=== Directions for this task ===
Each line of the material below with the word "parts" is to be reported.

=== Material supplied ===
A small network was shown many inputs. Here are its activations along a few directions, one row for each input.
Each table varies a few parts of the input and shows all the possible inputs, shuffled.
Descriptions start from the smaller parts, as in this example, which fits no table here: one of 6 places along a line, together with either a single point or (one of 2 separate values, together with one of 5 places around a ring) or one of 11 places around a ring.
Shared parts are said once, and a part with two or three values counts as separate values.

Other details of the inputs shift rows strongly along three fixed directions, in all tables alike. That doesn't count.

Rows:
row 1: [  9 -21   9  -7 -10  -9   2   3  -9   1   3]
row 2: [  4  11   0  -4   5  -5  11 -11   8 -15  -8]
row 3: [-20   4  -3  17  17  -4  12  -2  -5   1   3]
row 4: [  9   0  -6   3   9  22 -46  -5  10  13   6]
row 5: [  5  19  -9  -1  18  -5  10 -11  20 -13 -11]
row 6: [-12  -3  -2  16   3  28 -35   3  -7  19  12]
row 7: [-7  7 -3  4  3  7  1 -2  3 -2  4]
row 8: [  2 -10   7   0 -11  12 -21   2  -5   9   6]
row 9: [ -1 -18  13  -2 -10  -9   6   2 -14  -2  -2]
row 10: [-15  14  -4  10   9   1  21  -1  -5  -6   6]
row 11: [ 14   4  -5  -6   6   0  -3  -6  15 -10 -12]
row 12: [ -3 -21   9   5 -14  15 -21   9 -16  17  21]
row 13: [  5 -15   9  -7 -16 -11   5  -3 -13  -9  -1]
row 14: [-14  16  -6  12  19   0   8 -11   5  -4   2]
row 15: [ 12  -8   2 -16 -13  -3   2   5   3   3   2]
row 16: [ -1 -16   6   5  -9   3 -11  11 -12  12   0]
row 17: [-14  -8   6   8  -8   2   6   6 -25   4  14]
row 18: [ 30  11 -15 -17   7  -4  -6 -15  35 -13 -16]
row 19: [-19   9  -3  18  14   0  13   8  -4   2   0]
row 20: [ -3   9 -10  12  19  25 -30  -6  11   8   3]
row 21: [ 14  -8   0 -10 -14 -13   6   2   1  -3  -8]
row 22: [ 38   8 -13 -24  -3  -7   1  -5  32  -8 -16]
row 23: [ -3  -5   7  -2 -13  -3   5   0 -11  -3   4]
row 24: [ 36   8  -9 -24  -1  -3  -5 -16  29 -15  -9]
row 25: [  4 -10  13  -7 -11  -7   7  -5 -10  -7  -3]
row 26: [ 22  22  -7 -18   2  -1   0 -15  30 -15 -13]
row 27: [  9 -17   7  -8 -11 -14   6   3 -15  -2   2]
row 28: [  9   0   1  -5   1 -10   1  -5   3  -6  -7]
row 29: [-15  12  -5  12  12  -3  20   3  -3  -3  -7]
row 30: [  3 -10  13  -8 -18  -4   4   0  -7  -5   1]
row 31: [ -1  -8  -1   9   6  22 -40   0   2  16  11]
row 32: [ -2 -19   9   4  -9   7 -17   1 -16   5   4]
row 33: [-16  23  -7  10  14   0   8  -1   4   1  -2]
row 34: [-16  20 -11   8  15   4  11   3   8  -2   0]
row 35: [  2   3  -8   2   7  24 -42   5  16  21   6]
row 36: [  4  11 -11   3  11  28 -34  -4  19   8   3]
row 37: [-19  18  -2   7  12  -3  17   0   1   0  -2]
row 38: [-23  14  -5  11  12   1  13   3  -2   4   4]
row 39: [ -2  -1   9  -2 -12  -4   5  -1  -9  -5   1]
row 40: [-15  11  -1  13  14  -6  19   1  -3   3  -3]
row 41: [  2  -1   5 -11 -13  -8   8   3  -4  -4  -6]
row 42: [-20  18  -8   9  10  -4  13   3  -4  -1   2]
row 43: [ -1 -11   8   1  -1  -7   0   0  -4  -1   0]
row 44: [  9  -2 -11   5   7  19 -41   5  13  22   1]
row 45: [  9  -8   6  -9  -7 -12   8  -4  -6  -8 -10]
row 46: [  3 -13  11  -8 -19  -3   2   1  -6  -3   4]
row 47: [ 22   9  -6 -22  -4  -3   4   1  20  -6  -5]
row 48: [  9 -18   6  -6 -14  -8   7   9  -8   6   2]
row 49: [-17   8  -4  18  16  -6  12  -2  -9  -1   2]
row 50: [  2 -16   2  -6 -14   7 -20  14 -10  15  13]
row 51: [-4  2 -7  7  6  1  5  6  3  3 -3]
row 52: [-20   7  -3  16  15   2  10  -3  -4  -7   4]
row 53: [ 10   6   1 -18  -9  -7   9   3  11 -11 -10]
row 54: [  7 -15   6  -6 -14 -13  11  10 -14   3   1]
row 55: [-15   6  -5  13  16  -7  23   0  -7  -7   2]
row 56: [  0 -15  11  -2 -14  -8  10   7 -12   3  -4]
row 57: [ 16  -9   5 -15 -12 -11   5  -7  -6  -8  -1]
row 58: [  7 -19  12  -7 -13  -6   3   0 -12  -2   7]
row 59: [-18 -14   5  16  -2  -1   6  12 -17  11   8]
row 60: [-13  24  -8   4  14   2  15  -2  10  -6  -7]
Description of these inputs: one of 3 separate values, together with one of 4 places along a line, together with one of 5 places around a ring.
Changing only the place on the line of 4 turns row 37 into row 15. The same change can be made to row 60. Which row results? -> row 47
Which other rows does row 13 become when the place on the line of 4 takes its other values? List them by row number. -> row 4, row 32, row 57
Which other rows does row 33 become when the choice among 3 separate values takes its other values? List them by row number. -> row 35, row 53
A walk changes only the place on the line of 4. It starts at row 17 and steps to row 23. List the rest of the walk in order. -> row 39, row 6
Which other rows does row 34 become when the choice among 3 separate values takes its other values? List them by row number. -> row 38, row 42
A walk changes only the place on the ring of 5. It starts at row 20 and steps to row 36. List the rest of the walk in order. -> row 60, row 29, row 11

Rows:
row 61: [  8   8   4  -6   7 -27  35 -16   6 -24 -23]
row 62: [-46  20   8  23   5  15  10  -1 -20  -2  19]
row 63: [  9   0 -23   4  15  15 -29  13  16  32   7]
row 64: [ 11 -35  26 -18 -45  14 -33   9 -19   0  16]
row 65: [  4  14   8 -10   2 -19  29 -26   4 -29 -10]
row 66: [ -8  18 -24  19  36  -2  10   2  16  12  -1]
row 67: [-12  27 -26  12  28   5  13  10  18  12   0]
row 68: [ 25 -61  14  -6 -27 -10 -25  17 -20  11  -1]
row 69: [-10 -16  13   0 -16 -29  41  14 -25  -4  -8]
row 70: [ -5  10  -8  21  36   8 -17 -26   8  -9   1]
row 71: [ 51   4  -3 -32  -1  -2 -26 -34  32 -15 -10]
row 72: [ -5   4   4 -11 -17 -18  28  17  -7  -3  -8]
row 73: [  0  16   9 -18 -21 -11  32   5   8 -15 -16]
row 74: [-38 -12   4  28   1   8  -2  31 -32  22  17]
row 75: [ -1  25   5 -18  -8 -13  35 -21   4 -27  -7]
row 76: [  3   2  -7   7  14  28 -43 -17   7  12  12]
row 77: [-17 -27  27   3 -23 -21  37  13 -40  -5  -1]
row 78: [ 10 -59  20  -3 -32  -9 -13  24 -33  14   4]
row 79: [ -8 -24   5  14  -9  34 -48  20  -9  22  10]
row 80: [ 24  13  -1 -12  13 -24  23 -39  12 -33 -16]
row 81: [-42   8   1  25   0   5  17  31 -21  20  13]
row 82: [-27   5   5  20   9  21 -13  -7 -11  -1  14]
row 83: [ 43   2 -15 -36 -16   1 -12  12  37   9  -9]
row 84: [ -7  16  -7  15  31  11 -16 -25  11  -5   2]
row 85: [ 29   1   2 -27 -22   6 -21   1  24  -5 -17]
row 86: [-27  27 -18  15  15   6  21  24   5  18  11]
row 87: [ 17  20 -18  -8  13  34 -53 -20  27   9   9]
row 88: [-31  34  -4  16  10  15   4  -8  -5  -2  16]
row 89: [ 14 -14   8  -2   3 -28  25 -11  -7 -22 -21]
row 90: [ 36 -26  -9 -14  -2 -11 -10   9  12   8  -4]
Changing only one part turns row 63 into row 66. The same change can be made to row 69. Which row results? -> row 78
What is each input in this table made of? -> one of 5 places along a line, together with one of 6 places along a line
A walk changes only the place on the line of 6. It starts at row 89 and steps to row 61. List the rest of the walk in order. -> row 77, row 79, row 85, row 73

Rows:
row 91: [  4  -1   9  -5  -1 -17  14  -5  -2  -2 -18]
row 92: [-21 -15  19  10  -9 -13  13   1 -30  -5   1]
row 93: [-25  25 -19  30  45  35 -28 -11  10  19  24]
row 94: [ 25  15 -19 -23   0  -8  -1  -2  27  -1 -11]
row 95: [ -7 -24  14  -1 -25  -1  -3   8 -33   3  17]
row 96: [ 16  -2 -10  -9  -5  10 -21  11  22   3  -7]
row 97: [ 30 -12  -3 -14   3   7 -30 -11  18   0   2]
row 98: [ -1 -11   5   1  -7  20 -23   1  -4  -1   5]
row 99: [  4  -6  -3  -5 -14  11 -20   8  -5  15  12]
row 100: [-16  37 -17  18  39  -7  32 -13  18 -14 -19]
row 101: [  5  16   0 -16  -5 -25  34  -4  12 -12 -19]
row 102: [ -4 -22  10   8  -4 -14  21   7 -17  -1   1]
row 103: [ 15 -20  -5   1  -5   9 -32   8  -3  20   2]
row 104: [ -2   4   7  -3 -14   0  17   7  -1 -11  -3]
row 105: [-23 -14  21   9 -18   0   6   4 -31   1  11]
row 106: [ 32  16 -15 -18   7  -8 -12 -19  26 -11 -11]
row 107: [ 13 -14   3  -5 -10  18 -22   7   3  15  16]
row 108: [  7  -2   7  -8  -3 -13  16  -9   0 -24 -13]
row 109: [-50  29  -4  37  25  15   6   6 -10  15  11]
row 110: [ -1   0   2  -7   2 -19  37   5  -1  -9  -4]
What is each input in this table made of? -> one of 4 separate values, together with one of 5 places around a ring
Changing only the place on the ring of 5 turns row 108 into row 96. The same change can be made to row 92. Which row results? -> row 101
Which other rows does row 100 become when the choice among 4 separate values takes its other values? List them by row number. -> row 91, row 102, row 103
Which other rows does row 107 become when the choice among 4 separate values takes its other values? List them by row number. -> row 99, row 104, row 109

=== Problem solution ===
Each table varies a few parts of the input and shows all the possible inputs, shuffled.
Descriptions start from the smaller parts, as in this example, which fits no table here: one of 6 places along a line, together with either a single point or (one of 2 separate values, together with one of 5 places around a ring) or one of 11 places around a ring.
Shared parts are said once, and a part with two or three values counts as separate values.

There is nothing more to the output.